◆ TRY IT: Print word for word the first line of the records below and every following line through the one containing "105 147 118]"; print nothing else.

◆ RECORD EXTRACTS:
________________________
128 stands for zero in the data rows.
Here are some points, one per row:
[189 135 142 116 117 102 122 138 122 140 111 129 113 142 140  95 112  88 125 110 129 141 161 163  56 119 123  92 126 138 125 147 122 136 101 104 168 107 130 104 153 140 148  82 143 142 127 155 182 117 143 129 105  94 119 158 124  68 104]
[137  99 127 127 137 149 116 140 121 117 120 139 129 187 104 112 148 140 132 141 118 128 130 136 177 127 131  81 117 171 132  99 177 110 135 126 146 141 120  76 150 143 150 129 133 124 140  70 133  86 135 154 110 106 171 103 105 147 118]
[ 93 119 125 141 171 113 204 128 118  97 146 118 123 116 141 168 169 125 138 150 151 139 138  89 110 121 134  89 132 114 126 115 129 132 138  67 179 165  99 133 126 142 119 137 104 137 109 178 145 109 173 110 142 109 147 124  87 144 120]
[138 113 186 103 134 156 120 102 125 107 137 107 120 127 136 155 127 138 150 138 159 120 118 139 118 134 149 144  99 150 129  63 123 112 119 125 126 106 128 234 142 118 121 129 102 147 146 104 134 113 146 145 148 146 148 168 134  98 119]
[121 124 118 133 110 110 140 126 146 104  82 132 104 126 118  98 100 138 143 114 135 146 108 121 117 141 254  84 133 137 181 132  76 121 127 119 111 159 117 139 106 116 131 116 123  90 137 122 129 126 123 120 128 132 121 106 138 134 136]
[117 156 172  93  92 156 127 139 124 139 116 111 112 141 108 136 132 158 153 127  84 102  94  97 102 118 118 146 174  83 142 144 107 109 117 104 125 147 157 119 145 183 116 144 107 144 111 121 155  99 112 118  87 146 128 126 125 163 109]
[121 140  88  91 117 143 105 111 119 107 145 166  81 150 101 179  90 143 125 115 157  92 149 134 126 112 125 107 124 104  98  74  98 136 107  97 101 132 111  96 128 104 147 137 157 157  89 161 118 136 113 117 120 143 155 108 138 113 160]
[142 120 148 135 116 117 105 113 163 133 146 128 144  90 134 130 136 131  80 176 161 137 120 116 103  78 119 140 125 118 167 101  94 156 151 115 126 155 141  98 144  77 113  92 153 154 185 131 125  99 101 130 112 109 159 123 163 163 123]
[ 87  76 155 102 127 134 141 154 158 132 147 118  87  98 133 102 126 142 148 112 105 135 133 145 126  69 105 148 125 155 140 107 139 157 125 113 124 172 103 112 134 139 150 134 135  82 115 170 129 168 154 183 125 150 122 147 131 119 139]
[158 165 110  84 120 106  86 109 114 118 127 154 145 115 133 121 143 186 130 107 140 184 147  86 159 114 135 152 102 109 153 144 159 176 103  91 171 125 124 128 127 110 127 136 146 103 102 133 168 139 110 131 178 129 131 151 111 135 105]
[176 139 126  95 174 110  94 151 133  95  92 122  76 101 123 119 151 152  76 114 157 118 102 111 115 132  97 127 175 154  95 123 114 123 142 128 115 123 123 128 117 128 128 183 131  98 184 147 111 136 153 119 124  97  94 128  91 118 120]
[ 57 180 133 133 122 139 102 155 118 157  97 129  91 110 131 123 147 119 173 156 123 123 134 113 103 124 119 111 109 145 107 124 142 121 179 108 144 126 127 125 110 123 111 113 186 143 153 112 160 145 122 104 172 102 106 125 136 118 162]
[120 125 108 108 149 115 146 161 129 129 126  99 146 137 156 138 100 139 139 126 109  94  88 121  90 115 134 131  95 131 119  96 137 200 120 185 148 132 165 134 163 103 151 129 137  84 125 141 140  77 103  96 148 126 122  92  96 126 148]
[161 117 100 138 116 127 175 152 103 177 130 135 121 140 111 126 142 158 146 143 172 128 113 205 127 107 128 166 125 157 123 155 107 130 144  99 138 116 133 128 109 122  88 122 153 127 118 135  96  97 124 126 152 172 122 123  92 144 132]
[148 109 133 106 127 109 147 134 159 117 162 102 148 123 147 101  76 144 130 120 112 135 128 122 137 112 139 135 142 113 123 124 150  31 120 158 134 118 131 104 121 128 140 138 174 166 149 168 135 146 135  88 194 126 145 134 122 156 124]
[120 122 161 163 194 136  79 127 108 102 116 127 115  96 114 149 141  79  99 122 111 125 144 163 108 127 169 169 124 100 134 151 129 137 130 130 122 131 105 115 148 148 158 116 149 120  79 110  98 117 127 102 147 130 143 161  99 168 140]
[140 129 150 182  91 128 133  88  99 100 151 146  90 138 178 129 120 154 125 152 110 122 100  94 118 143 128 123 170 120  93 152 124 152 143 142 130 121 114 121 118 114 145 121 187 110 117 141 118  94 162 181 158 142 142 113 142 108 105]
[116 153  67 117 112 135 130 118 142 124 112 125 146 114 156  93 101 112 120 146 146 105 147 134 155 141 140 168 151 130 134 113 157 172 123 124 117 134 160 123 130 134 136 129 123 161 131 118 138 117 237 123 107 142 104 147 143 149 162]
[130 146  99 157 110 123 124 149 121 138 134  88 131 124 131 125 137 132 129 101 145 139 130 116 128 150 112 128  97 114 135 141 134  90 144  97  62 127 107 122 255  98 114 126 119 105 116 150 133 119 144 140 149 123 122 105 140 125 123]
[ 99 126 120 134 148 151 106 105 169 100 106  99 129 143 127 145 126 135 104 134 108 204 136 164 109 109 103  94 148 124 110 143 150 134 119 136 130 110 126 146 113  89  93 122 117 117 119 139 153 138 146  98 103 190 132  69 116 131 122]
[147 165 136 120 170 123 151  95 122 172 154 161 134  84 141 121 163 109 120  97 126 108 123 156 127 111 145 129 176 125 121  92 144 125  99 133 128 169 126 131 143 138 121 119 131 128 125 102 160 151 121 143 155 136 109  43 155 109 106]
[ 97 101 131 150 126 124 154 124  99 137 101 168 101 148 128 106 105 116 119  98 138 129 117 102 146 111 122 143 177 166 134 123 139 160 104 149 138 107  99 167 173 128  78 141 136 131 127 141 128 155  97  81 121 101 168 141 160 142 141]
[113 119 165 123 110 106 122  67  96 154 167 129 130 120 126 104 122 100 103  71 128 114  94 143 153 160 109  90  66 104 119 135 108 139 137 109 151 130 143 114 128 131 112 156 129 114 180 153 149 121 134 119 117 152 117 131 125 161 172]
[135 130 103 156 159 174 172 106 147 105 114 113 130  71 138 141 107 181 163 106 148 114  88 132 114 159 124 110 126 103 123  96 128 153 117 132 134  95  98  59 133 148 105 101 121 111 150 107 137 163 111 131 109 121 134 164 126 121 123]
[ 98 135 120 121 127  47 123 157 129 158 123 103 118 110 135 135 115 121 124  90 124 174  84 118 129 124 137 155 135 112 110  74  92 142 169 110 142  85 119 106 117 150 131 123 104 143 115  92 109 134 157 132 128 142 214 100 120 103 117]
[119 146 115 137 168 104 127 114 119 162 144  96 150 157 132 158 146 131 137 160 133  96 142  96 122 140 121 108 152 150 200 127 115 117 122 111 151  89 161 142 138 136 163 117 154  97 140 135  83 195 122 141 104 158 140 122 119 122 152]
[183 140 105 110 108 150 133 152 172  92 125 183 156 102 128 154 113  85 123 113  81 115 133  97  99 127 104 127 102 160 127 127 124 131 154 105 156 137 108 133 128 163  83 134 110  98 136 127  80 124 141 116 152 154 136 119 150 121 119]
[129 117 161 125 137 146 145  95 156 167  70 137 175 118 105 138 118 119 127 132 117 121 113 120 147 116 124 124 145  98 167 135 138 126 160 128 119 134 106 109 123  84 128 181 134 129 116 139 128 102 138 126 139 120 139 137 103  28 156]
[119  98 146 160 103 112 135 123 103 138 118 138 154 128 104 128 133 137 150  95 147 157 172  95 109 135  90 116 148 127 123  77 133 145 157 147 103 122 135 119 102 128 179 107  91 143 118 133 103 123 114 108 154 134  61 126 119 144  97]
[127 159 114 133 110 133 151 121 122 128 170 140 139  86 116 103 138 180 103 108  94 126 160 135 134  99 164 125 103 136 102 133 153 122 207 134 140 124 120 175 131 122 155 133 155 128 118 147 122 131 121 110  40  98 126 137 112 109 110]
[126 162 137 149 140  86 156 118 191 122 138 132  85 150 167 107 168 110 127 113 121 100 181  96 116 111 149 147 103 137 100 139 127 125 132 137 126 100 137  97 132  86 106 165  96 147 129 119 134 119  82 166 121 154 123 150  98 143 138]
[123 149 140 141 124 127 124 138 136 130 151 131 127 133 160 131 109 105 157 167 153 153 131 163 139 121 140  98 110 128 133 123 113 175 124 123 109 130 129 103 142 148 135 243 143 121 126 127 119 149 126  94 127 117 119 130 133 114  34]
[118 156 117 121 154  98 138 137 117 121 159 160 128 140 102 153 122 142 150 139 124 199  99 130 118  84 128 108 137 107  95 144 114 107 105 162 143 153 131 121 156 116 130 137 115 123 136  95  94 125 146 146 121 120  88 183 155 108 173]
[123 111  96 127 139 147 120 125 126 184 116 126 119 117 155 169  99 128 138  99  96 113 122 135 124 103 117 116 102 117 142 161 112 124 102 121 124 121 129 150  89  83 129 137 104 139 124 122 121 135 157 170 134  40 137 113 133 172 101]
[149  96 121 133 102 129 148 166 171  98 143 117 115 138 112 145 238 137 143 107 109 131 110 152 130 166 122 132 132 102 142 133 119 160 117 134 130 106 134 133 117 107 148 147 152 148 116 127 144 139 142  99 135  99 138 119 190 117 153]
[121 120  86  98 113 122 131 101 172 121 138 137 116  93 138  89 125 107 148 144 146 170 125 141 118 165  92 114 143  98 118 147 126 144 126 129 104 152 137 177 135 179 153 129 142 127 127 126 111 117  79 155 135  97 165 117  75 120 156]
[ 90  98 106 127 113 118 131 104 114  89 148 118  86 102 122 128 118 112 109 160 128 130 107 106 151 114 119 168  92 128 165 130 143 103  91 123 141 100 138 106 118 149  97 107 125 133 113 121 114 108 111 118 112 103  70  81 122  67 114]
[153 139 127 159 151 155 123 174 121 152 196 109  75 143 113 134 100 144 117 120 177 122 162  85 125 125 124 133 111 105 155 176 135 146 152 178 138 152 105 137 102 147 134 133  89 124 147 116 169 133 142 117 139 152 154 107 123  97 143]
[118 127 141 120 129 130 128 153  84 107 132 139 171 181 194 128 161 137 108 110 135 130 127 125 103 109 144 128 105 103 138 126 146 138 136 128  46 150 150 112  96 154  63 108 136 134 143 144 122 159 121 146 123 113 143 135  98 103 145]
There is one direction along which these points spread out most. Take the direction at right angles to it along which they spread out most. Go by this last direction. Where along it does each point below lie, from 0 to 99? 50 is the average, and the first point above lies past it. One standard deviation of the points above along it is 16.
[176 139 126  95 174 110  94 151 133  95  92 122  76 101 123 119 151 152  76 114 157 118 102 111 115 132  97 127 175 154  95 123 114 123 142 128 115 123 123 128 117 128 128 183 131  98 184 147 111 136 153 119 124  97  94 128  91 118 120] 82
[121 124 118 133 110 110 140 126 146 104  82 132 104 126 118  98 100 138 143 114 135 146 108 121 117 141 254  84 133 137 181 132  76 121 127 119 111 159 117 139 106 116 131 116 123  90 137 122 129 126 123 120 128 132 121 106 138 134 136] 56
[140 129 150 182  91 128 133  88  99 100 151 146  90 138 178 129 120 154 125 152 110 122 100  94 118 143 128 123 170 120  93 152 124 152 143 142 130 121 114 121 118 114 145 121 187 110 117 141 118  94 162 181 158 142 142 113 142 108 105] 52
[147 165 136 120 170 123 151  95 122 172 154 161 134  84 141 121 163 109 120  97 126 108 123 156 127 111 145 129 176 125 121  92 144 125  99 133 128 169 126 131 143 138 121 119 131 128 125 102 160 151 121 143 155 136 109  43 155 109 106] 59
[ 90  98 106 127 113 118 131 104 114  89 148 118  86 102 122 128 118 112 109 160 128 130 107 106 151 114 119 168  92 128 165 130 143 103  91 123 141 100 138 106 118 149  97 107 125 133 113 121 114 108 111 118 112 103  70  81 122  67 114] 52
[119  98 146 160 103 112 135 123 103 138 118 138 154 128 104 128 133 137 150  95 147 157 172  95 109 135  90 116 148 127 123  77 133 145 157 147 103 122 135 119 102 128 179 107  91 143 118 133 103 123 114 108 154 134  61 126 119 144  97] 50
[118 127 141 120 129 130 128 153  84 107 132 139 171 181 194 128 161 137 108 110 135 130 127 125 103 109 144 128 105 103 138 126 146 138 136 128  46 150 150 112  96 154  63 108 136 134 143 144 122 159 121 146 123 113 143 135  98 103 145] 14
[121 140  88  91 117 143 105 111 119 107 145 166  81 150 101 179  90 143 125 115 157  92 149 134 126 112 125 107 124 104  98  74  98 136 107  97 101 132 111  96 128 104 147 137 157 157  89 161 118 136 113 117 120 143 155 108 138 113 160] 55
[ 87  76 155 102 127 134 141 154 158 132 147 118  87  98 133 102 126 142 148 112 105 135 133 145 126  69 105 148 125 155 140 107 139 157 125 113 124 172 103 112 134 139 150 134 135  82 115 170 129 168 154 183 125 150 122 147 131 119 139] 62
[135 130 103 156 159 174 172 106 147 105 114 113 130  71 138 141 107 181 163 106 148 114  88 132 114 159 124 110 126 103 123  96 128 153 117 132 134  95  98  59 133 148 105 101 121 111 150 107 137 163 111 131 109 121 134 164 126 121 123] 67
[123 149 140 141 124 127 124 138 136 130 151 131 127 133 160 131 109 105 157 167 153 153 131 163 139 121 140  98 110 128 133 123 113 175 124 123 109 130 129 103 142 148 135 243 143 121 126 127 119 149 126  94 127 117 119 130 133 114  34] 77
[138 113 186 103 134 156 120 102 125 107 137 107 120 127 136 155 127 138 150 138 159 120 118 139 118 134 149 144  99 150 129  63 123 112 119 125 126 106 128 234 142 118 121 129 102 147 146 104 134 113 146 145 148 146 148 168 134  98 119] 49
________________________
◆ RESULT FOR THIS EXERCISE:
128 stands for zero in the data rows.
Here are some points, one per row:
[189 135 142 116 117 102 122 138 122 140 111 129 113 142 140  95 112  88 125 110 129 141 161 163  56 119 123  92 126 138 125 147 122 136 101 104 168 107 130 104 153 140 148  82 143 142 127 155 182 117 143 129 105  94 119 158 124  68 104]
[137  99 127 127 137 149 116 140 121 117 120 139 129 187 104 112 148 140 132 141 118 128 130 136 177 127 131  81 117 171 132  99 177 110 135 126 146 141 120  76 150 143 150 129 133 124 140  70 133  86 135 154 110 106 171 103 105 147 118]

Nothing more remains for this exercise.